**What you will do:** Examine each line of the listing below. Copy those in which the string "tedi" appears.

**Exercise inputs:**

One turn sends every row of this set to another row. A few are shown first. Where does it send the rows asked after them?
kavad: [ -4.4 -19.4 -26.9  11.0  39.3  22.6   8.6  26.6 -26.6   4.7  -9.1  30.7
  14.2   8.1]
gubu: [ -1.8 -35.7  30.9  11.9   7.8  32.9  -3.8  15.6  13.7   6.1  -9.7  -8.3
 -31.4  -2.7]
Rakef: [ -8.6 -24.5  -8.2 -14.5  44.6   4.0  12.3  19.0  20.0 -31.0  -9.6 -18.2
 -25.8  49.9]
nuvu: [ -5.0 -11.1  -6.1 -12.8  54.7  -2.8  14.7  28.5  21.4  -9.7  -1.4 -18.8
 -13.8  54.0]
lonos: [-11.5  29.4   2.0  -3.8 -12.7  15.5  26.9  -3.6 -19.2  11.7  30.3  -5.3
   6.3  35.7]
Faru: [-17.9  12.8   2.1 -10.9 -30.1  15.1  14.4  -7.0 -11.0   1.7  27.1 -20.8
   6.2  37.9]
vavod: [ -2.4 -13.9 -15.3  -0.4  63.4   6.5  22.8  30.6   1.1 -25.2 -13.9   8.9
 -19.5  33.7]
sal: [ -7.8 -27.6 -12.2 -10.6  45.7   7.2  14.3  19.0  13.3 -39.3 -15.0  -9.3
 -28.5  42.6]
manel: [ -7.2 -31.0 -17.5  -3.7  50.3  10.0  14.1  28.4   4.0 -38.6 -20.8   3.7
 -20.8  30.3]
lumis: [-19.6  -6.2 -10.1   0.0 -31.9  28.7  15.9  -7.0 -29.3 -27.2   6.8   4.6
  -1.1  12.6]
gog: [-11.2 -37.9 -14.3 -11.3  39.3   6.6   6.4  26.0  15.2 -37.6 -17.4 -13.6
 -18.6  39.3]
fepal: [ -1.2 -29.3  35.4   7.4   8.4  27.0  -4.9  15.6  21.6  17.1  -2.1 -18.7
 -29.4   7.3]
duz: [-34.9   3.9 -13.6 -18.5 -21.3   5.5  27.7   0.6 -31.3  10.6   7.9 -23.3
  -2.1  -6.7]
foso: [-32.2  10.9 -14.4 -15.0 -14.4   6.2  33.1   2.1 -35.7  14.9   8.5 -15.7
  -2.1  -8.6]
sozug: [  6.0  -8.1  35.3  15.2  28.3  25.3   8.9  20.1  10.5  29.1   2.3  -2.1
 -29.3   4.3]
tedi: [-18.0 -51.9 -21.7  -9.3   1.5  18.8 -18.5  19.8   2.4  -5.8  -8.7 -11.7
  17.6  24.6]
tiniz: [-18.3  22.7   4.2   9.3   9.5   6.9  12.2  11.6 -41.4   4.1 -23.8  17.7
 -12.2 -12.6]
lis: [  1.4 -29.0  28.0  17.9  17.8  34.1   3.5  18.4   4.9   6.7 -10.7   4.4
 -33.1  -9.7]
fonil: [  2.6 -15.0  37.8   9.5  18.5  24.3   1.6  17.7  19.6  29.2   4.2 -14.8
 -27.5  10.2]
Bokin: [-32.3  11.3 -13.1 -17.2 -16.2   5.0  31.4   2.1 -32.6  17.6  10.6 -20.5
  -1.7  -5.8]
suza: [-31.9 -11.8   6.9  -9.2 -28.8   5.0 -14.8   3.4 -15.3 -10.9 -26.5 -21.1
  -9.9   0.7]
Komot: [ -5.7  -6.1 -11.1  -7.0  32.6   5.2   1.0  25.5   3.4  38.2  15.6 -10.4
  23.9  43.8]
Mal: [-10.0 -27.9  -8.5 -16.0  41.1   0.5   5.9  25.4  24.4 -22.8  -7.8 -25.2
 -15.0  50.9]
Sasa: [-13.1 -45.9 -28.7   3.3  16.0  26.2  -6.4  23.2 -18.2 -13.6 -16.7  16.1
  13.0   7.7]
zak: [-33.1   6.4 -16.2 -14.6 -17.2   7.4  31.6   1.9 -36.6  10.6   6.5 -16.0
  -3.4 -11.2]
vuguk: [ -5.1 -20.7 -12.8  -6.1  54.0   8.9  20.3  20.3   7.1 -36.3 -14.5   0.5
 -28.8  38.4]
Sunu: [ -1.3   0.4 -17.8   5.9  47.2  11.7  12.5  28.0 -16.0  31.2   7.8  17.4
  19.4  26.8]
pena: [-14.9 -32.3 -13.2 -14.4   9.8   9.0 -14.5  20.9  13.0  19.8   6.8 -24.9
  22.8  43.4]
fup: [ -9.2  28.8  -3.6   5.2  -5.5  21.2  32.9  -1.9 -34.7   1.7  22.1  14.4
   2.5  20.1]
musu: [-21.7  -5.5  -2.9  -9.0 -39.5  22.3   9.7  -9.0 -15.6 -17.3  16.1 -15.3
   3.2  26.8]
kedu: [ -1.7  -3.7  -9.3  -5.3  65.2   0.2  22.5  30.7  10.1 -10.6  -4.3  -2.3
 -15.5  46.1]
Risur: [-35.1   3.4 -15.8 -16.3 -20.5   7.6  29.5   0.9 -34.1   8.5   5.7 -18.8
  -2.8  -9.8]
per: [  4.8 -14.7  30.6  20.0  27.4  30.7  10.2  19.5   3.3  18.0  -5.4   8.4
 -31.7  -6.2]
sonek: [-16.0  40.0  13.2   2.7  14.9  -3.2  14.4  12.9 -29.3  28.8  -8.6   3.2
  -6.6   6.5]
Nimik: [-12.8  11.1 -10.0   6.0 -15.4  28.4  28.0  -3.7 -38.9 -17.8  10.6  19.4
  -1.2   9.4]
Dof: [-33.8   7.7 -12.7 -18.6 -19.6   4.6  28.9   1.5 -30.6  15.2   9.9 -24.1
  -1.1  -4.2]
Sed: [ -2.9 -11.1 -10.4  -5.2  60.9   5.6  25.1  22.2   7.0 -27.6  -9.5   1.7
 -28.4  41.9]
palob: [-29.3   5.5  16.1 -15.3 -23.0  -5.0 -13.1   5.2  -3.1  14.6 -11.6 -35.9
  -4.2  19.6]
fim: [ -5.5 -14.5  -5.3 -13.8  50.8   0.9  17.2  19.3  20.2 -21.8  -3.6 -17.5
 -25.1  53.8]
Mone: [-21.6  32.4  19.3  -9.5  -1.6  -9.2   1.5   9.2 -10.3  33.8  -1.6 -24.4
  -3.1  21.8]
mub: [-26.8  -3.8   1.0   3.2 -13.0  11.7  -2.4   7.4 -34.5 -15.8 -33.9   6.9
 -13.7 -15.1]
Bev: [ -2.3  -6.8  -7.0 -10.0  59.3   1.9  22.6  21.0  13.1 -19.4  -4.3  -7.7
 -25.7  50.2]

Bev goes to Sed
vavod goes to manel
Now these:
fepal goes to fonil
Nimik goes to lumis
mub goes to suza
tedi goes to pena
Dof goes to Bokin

...

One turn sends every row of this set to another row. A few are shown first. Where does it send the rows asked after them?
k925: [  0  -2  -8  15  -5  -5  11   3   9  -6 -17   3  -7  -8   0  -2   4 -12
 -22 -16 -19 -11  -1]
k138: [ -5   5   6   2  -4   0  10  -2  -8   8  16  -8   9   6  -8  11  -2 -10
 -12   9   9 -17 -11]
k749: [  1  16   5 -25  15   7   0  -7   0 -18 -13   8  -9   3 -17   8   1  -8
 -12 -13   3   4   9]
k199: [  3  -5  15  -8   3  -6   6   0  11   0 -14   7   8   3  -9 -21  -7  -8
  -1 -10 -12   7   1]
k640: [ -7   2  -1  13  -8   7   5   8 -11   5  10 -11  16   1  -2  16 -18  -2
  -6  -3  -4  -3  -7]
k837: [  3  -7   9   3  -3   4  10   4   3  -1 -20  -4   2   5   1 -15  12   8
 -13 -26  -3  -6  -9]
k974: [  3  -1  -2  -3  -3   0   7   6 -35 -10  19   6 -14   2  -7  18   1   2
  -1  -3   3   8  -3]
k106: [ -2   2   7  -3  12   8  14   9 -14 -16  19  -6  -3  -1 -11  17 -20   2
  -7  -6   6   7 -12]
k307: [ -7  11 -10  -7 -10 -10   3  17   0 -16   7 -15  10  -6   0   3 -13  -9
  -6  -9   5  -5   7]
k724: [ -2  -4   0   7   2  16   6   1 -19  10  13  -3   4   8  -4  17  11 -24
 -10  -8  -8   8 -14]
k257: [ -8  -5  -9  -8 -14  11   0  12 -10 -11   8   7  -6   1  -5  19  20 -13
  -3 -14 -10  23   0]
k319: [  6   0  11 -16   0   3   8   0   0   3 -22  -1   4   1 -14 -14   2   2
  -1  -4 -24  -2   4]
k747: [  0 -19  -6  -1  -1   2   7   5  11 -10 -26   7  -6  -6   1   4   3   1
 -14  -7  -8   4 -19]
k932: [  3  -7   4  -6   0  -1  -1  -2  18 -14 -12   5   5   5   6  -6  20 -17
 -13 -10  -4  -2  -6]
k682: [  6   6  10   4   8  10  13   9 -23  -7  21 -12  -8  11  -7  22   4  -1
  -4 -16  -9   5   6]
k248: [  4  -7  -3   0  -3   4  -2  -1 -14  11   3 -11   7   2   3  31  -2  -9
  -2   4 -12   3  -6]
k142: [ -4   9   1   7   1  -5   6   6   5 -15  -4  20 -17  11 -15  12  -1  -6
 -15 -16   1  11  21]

**Answer to this exercise:**
tedi: [-18.0 -51.9 -21.7  -9.3   1.5  18.8 -18.5  19.8   2.4  -5.8  -8.7 -11.7
tedi goes to pena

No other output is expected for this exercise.